Exercise -
In the listing below, find the line that contains "<267>: [144 126" and the line that contains "138 132 183]". Quote both and every line between them, exactly, and nothing more.

::: Records shown

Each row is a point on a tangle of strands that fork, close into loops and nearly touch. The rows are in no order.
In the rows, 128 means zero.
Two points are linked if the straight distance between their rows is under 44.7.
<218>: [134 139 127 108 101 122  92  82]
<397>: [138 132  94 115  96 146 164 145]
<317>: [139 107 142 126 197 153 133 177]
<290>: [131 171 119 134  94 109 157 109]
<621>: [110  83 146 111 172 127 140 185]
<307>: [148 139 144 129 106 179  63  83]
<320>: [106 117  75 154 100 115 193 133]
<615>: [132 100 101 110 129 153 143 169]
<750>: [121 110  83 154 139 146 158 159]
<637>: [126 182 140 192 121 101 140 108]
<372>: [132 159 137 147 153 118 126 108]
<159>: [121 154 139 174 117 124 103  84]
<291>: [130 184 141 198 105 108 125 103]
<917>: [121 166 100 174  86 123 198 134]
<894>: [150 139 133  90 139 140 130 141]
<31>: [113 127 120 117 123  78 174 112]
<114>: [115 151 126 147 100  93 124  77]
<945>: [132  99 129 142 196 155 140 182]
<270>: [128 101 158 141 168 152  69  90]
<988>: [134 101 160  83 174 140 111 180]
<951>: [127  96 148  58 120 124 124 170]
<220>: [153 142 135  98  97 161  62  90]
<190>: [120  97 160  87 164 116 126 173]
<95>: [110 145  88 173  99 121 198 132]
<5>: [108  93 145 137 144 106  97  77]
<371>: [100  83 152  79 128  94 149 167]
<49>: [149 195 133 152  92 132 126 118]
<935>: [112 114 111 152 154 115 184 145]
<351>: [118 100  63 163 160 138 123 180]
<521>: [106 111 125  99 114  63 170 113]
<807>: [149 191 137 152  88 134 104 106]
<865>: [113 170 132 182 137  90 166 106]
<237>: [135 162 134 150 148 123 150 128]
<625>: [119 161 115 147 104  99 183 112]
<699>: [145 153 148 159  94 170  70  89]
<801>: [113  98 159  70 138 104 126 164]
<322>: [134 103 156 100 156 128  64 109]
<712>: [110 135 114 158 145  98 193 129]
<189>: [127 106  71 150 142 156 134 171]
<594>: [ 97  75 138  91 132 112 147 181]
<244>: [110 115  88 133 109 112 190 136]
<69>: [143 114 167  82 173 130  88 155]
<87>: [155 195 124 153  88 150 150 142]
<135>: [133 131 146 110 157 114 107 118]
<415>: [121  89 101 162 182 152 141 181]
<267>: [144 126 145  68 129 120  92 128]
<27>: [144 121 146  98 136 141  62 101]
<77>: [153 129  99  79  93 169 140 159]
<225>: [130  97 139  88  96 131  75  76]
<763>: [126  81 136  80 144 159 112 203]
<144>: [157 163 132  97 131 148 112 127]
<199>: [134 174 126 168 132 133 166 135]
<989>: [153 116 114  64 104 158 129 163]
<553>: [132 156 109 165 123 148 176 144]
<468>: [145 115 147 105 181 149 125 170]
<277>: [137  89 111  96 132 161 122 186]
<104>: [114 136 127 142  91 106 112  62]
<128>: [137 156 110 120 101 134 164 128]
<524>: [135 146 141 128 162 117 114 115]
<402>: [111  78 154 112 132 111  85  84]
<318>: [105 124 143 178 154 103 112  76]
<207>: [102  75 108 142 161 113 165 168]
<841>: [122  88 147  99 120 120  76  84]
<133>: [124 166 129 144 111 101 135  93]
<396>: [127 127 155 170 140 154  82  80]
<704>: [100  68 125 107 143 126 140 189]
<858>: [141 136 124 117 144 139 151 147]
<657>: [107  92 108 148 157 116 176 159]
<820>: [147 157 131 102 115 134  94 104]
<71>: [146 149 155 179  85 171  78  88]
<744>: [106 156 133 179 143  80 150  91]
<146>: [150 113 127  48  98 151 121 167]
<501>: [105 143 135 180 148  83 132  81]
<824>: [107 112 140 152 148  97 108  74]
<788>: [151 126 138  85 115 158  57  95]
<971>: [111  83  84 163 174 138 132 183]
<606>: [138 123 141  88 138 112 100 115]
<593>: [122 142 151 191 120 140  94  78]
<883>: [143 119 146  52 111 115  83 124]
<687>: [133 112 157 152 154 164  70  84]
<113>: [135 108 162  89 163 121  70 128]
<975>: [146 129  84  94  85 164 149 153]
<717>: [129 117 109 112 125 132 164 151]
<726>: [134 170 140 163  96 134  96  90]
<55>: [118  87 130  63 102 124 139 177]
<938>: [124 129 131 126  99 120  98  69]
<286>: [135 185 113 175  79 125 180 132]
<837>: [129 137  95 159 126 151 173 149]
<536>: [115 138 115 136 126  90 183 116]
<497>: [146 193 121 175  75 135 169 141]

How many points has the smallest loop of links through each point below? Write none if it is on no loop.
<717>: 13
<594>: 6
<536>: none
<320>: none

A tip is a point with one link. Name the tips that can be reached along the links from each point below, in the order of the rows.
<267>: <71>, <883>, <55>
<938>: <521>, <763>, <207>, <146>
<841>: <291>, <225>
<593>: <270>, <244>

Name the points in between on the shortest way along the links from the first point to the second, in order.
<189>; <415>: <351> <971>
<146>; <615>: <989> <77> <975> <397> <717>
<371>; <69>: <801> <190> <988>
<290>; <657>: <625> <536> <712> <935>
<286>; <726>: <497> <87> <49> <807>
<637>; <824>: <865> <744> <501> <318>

::::::

Task output -
<267>: [144 126 145  68 129 120  92 128]
<27>: [144 121 146  98 136 141  62 101]
<77>: [153 129  99  79  93 169 140 159]
<225>: [130  97 139  88  96 131  75  76]
<763>: [126  81 136  80 144 159 112 203]
<144>: [157 163 132  97 131 148 112 127]
<199>: [134 174 126 168 132 133 166 135]
<989>: [153 116 114  64 104 158 129 163]
<553>: [132 156 109 165 123 148 176 144]
<468>: [145 115 147 105 181 149 125 170]
<277>: [137  89 111  96 132 161 122 186]
<104>: [114 136 127 142  91 106 112  62]
<128>: [137 156 110 120 101 134 164 128]
<524>: [135 146 141 128 162 117 114 115]
<402>: [111  78 154 112 132 111  85  84]
<318>: [105 124 143 178 154 103 112  76]
<207>: [102  75 108 142 161 113 165 168]
<841>: [122  88 147  99 120 120  76  84]
<133>: [124 166 129 144 111 101 135  93]
<396>: [127 127 155 170 140 154  82  80]
<704>: [100  68 125 107 143 126 140 189]
<858>: [141 136 124 117 144 139 151 147]
<657>: [107  92 108 148 157 116 176 159]
<820>: [147 157 131 102 115 134  94 104]
<71>: [146 149 155 179  85 171  78  88]
<744>: [106 156 133 179 143  80 150  91]
<146>: [150 113 127  48  98 151 121 167]
<501>: [105 143 135 180 148  83 132  81]
<824>: [107 112 140 152 148  97 108  74]
<788>: [151 126 138  85 115 158  57  95]
<971>: [111  83  84 163 174 138 132 183]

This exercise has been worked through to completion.